In the rows, 128 means zero.
T: 3 groups of rows, each row roughly a mix of its group's hidden directions
T (85 x 11)
[[130  87 162 139 107 112  93 169 147 133 114]
 [ 63 135 112 163 107 125 111 113 122 146 123]
 [134 131 146 126 108 105 138  74 113  77 131]
 [129 147 136 148  95 102 116  71 116  99 114]
 [ 87 139  89 141 125 114 112 123  97 162  94]
 [125 105 125 105 157 157 152 181 140 152 144]
 [113  85  82 127 149 139 104  97 106 125 107]
 [163 119 180 118 130 141 137 138 166 104 153]
 [172  99 139 102 112 109 152 155 163 144 139]
 [ 83 147 173 123 141 112 103 143 101 140 153]
 [120 132 134 116 133 159 185 159  93 108 136]
 [126 109 119 108 164 146 134 174 153 171 138]
 [122 115 142  90 138 109 159  90 145  84 141]
 [117 112 149 143  94 125 141  68 138 156 108]
 [158 162  92 130 122  87 162 128 140 105 145]
 [157 153  88 136 120  82 155 129 137 101 148]
 [115 135  99 168 130 118 116 147  68 109 125]
 [163 129 127 131 146  89  69 109 137 126 141]
 [154 155 129 143 138  82  85  91 122 120 125]
 [125  99  96 127  87 116 106 113 102 100 164]
 [ 90  99 137 108 104 151 174 107 154 122 120]
 [118 176  93 137 137 118 101 165 123  95 118]
 [109 163 163 145 148 145 147 144 161 161 105]
 [181 104 119 106 104 133 160 145 162 141 129]
 [112 142 170 132 140 147 154 133 176 154 102]
 [ 90 149 107 122 110 132 104 137  83 122 171]
 [145 114 150  84 102 132 135 133 175 145 159]
 [161 114 105 131 154 105  98 140  86  93 141]
 [157 157 182 117 144 150 146 146 159 136 137]
 [100 115 156 154 117 163  92 153  91 132 118]
 [ 83 119 153 132 119 127  89  77 134 115 126]
 [143  94 119  79 118 166 137 115 153 159 126]
 [107 107 141 145  93 148 147  98 140 176 106]
 [131 125 136 107 126 140 161 142 100  64 148]
 [ 99 144 164 166 150 137 139 149 169 143 112]
 [ 88 121 143 146 162  97  97 134  85 127 129]
 [112 128 115  93 137 106 125 121 164  69 137]
 [129 148 180 143 168 136 134 151 163 137 109]
 [155 161  90 114 107 111 160 117 154 109 156]
 [100 157 108 121 152 143 163  76 137 134 114]
 [126 131 143 142  91 106 123  64 123 104 116]
 [105 161 111 171 151 139 124 107  96 107  98]
 [179 119 129 115  98 129 137 177 123 131 158]
 [107 163 161 133 138 147 152 136 160 168 102]
 [151 102 139  89 157 122 135 141 129  86 166]
 [125 140 134 145  94 101 108  70 127 100 113]
 [116 100  96 134 110 105  86 112  89 104 139]
 [ 74 142  94 155 145 126 133  87 118 123 119]
 [170 108 122 102  88 139 161 145 141 123 159]
 [ 91 115 146 165 144 131  87 136  88 121 113]
 [161 142 126 115  92 179 159 134 154 139 124]
 [ 78 140 108 146 152 128 128  74 124 117 117]
 [ 88 109 124 101 129 131 156 109 184 137 118]
 [168 155 115 114 117 105 170 121 171 119 140]
 [104  98 155 103 145 170 110 116 125 164 107]
 [ 90 123 159 102 152 165 114 110 116 165 116]
 [154 118  86 101 136 114 117  99  85 101 139]
 [118  79 149 128 139 162 106 140 104 157  97]
 [106 153  92 164 126 156 114 109  93 102 112]
 [133 166 176 131 169 138 128 144 146 150 105]
 [123 153 145 106 153 147 166 104 159 155  95]
 [103 150 121 115 142 151 188 157 107 114 123]
 [162 160 121 141 150 113 100 156  86 104 140]
 [180 103 155  85 103 127 116 147 130 128 134]
 [ 84 102 119 106 111 148 151 128 179 125 118]
 [ 87 123 130 116 123 130 165  94 169 153 106]
 [ 83 141  96 141 147 133 144  74 126 116 122]
 [ 78 157 134 154 162 128 118 110 129 147  94]
 [107  92 180 116 129 157  99 133 138 154 121]
 [136 156  79 110 159 126 148 104  90 134 114]
 [122 137 137 139  93 106 126  70 124  88 118]
 [153 176 140 127 114 129 164 117 176 116 131]
 [ 83 143 121 131 135  99  93 128  93 113 165]
 [102 144 135 184 140 124 106 134  92 102 109]
 [135 124 118 114 168 148 133 186 133 163 141]
 [102 123  64 137 117 116 146 130 106 152 104]
 [103 141  95 147 141 168 120 105  84 125 101]
 [150 158  79 127 122 105 156 103 150 100 139]
 [125 169 169 139 158 146 150 147 158 152 115]
 [104 145 108 169 126 167 108 107 103 103 103]
 [180 128 143 131 101 142 166 157 157 137 115]
 [133  95 128 129 117 116  78 108 173 156 127]
 [101 124 119 159 143 113 103 148  66 122 124]
 [ 78 145 143 161 167 130 115  99 140 121 110]
 [ 91 145  97 117 140 128 129  70 109 137 105]]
● ● ● ● ● ● ●
Assignment
Once you reach the line containing "[134 131 146", include it and stop; until then, reproduce each line of the listing from its start exactly.

Task output
In the rows, 128 means zero.
T: 3 groups of rows, each row roughly a mix of its group's hidden directions
T (85 x 11)
[[130  87 162 139 107 112  93 169 147 133 114]
 [ 63 135 112 163 107 125 111 113 122 146 123]
 [134 131 146 126 108 105 138  74 113  77 131]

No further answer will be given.